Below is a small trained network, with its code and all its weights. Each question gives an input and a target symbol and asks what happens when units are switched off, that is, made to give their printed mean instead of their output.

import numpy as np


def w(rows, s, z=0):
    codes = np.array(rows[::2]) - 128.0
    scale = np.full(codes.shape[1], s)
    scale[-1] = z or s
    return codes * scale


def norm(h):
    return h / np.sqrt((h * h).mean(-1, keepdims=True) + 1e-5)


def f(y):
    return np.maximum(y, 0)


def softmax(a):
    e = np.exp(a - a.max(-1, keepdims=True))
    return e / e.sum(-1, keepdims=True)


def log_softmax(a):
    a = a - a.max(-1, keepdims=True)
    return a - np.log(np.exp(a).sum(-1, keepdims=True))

====================

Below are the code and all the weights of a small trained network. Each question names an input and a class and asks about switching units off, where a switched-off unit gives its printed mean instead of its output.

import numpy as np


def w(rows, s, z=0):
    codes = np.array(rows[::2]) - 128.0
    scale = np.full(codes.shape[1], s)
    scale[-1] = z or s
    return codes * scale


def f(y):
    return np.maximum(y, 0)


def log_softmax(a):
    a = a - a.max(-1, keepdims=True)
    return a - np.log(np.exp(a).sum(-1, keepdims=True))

====================

Copy out all lines of the listing above that include "trained".

:: RESPONSE AREA ::
Below is a small trained network, with its code and all its weights. Each question gives an input and a target symbol and asks what happens when units are switched off, that is, made to give their printed mean instead of their output.
Below are the code and all the weights of a small trained network. Each question names an input and a class and asks about switching units off, where a switched-off unit gives its printed mean instead of its output.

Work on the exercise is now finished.